For this exercise, transcribe all the records below exactly.

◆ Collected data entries
--------

Rows are points. Each copy is the shape, with its points in the same order, stretched, turned, moved and blurred by noise. Say if it was mirrored as well.

Shape (5 x 2):
[[+0.32,+0.13],
[+0.31,-0.28],
[-0.28,-0.27],
[-0.04,+0.25],
[-0.41,-0.43]]
Copy 1:
[[-0.50,+0.07],
[-0.28,-0.22],
[+0.58,-0.23],
[-0.05,+0.20],
[+0.77,-0.34]]
Copy 1 is: mirrored
Copy 2:
[[+0.09,-0.25],
[-0.39,+0.05],
[-0.25,+0.37],
[+0.42,-0.01],
[-0.41,+0.55]]
Copy 2 is: only turned

Shape, 6 rows:
[[+0.57,-0.21,-0.10],
[-0.32,-0.11,-0.14],
[+0.46,+0.14,-0.31],
[-0.19,+0.32,+0.39],
[+0.36,-0.19,+0.04],
[-0.36,+0.30,+0.44]]
Copy 1 (6 x 3):
[[+0.42,+0.26,-0.31],
[-0.21,+0.09,+0.12],
[+0.61,+0.24,+0.14],
[-0.33,-0.49,+0.11],
[+0.19,+0.12,-0.27],
[-0.48,-0.57,+0.16]]
Copy 1 is: only turned
Copy 2, 6 rows:
[[+0.38,+0.36,+0.21],
[-0.14,+0.20,+0.06],
[+0.27,+0.61,-0.02],
[+0.00,-0.01,-0.49],
[+0.27,+0.21,+0.06],
[-0.09,-0.08,-0.58]]
Copy 2 is: mirrored
Copy 3:
[[+0.54,-0.56,-0.21],
[-0.61,+0.01,+0.12],
[+0.45,-0.13,-0.46],
[-0.09,+0.42,+0.57],
[+0.35,-0.43,+0.10],
[-0.30,+0.50,+0.71]]
Copy 3 is: only turned

Shape (8 x 3):
[[-0.12,+0.67,-0.30],
[-0.02,-0.29,+0.07],
[+0.34,+0.32,+0.50],
[+0.34,+0.41,-0.28],
[+0.52,+0.53,-0.04],
[-0.13,-0.37,-0.27],
[+0.12,-0.36,-0.02],
[-0.08,-0.16,-0.28]]
Copy 1, 8 rows:
[[+0.29,-0.24,-0.57],
[-0.16,+0.07,+0.07],
[+0.61,+0.44,+0.43],
[+0.21,-0.50,-0.16],
[+0.49,-0.31,-0.03],
[-0.41,-0.29,-0.25],
[-0.22,-0.14,+0.13],
[-0.27,-0.35,-0.20]]
Copy 1 is: only turned
Copy 2 (8 x 3):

--------

◆ RESULT OF THE EXERCISE
Rows are points. Each copy is the shape, with its points in the same order, stretched, turned, moved and blurred by noise. Say if it was mirrored as well.

Shape (5 x 2):
[[+0.32,+0.13],
[+0.31,-0.28],
[-0.28,-0.27],
[-0.04,+0.25],
[-0.41,-0.43]]
Copy 1:
[[-0.50,+0.07],
[-0.28,-0.22],
[+0.58,-0.23],
[-0.05,+0.20],
[+0.77,-0.34]]
Copy 1 is: mirrored
Copy 2:
[[+0.09,-0.25],
[-0.39,+0.05],
[-0.25,+0.37],
[+0.42,-0.01],
[-0.41,+0.55]]
Copy 2 is: only turned

Shape, 6 rows:
[[+0.57,-0.21,-0.10],
[-0.32,-0.11,-0.14],
[+0.46,+0.14,-0.31],
[-0.19,+0.32,+0.39],
[+0.36,-0.19,+0.04],
[-0.36,+0.30,+0.44]]
Copy 1 (6 x 3):
[[+0.42,+0.26,-0.31],
[-0.21,+0.09,+0.12],
[+0.61,+0.24,+0.14],
[-0.33,-0.49,+0.11],
[+0.19,+0.12,-0.27],
[-0.48,-0.57,+0.16]]
Copy 1 is: only turned
Copy 2, 6 rows:
[[+0.38,+0.36,+0.21],
[-0.14,+0.20,+0.06],
[+0.27,+0.61,-0.02],
[+0.00,-0.01,-0.49],
[+0.27,+0.21,+0.06],
[-0.09,-0.08,-0.58]]
Copy 2 is: mirrored
Copy 3:
[[+0.54,-0.56,-0.21],
[-0.61,+0.01,+0.12],
[+0.45,-0.13,-0.46],
[-0.09,+0.42,+0.57],
[+0.35,-0.43,+0.10],
[-0.30,+0.50,+0.71]]
Copy 3 is: only turned

Shape (8 x 3):
[[-0.12,+0.67,-0.30],
[-0.02,-0.29,+0.07],
[+0.34,+0.32,+0.50],
[+0.34,+0.41,-0.28],
[+0.52,+0.53,-0.04],
[-0.13,-0.37,-0.27],
[+0.12,-0.36,-0.02],
[-0.08,-0.16,-0.28]]
Copy 1, 8 rows:
[[+0.29,-0.24,-0.57],
[-0.16,+0.07,+0.07],
[+0.61,+0.44,+0.43],
[+0.21,-0.50,-0.16],
[+0.49,-0.31,-0.03],
[-0.41,-0.29,-0.25],
[-0.22,-0.14,+0.13],
[-0.27,-0.35,-0.20]]
Copy 1 is: only turned
Copy 2 (8 x 3):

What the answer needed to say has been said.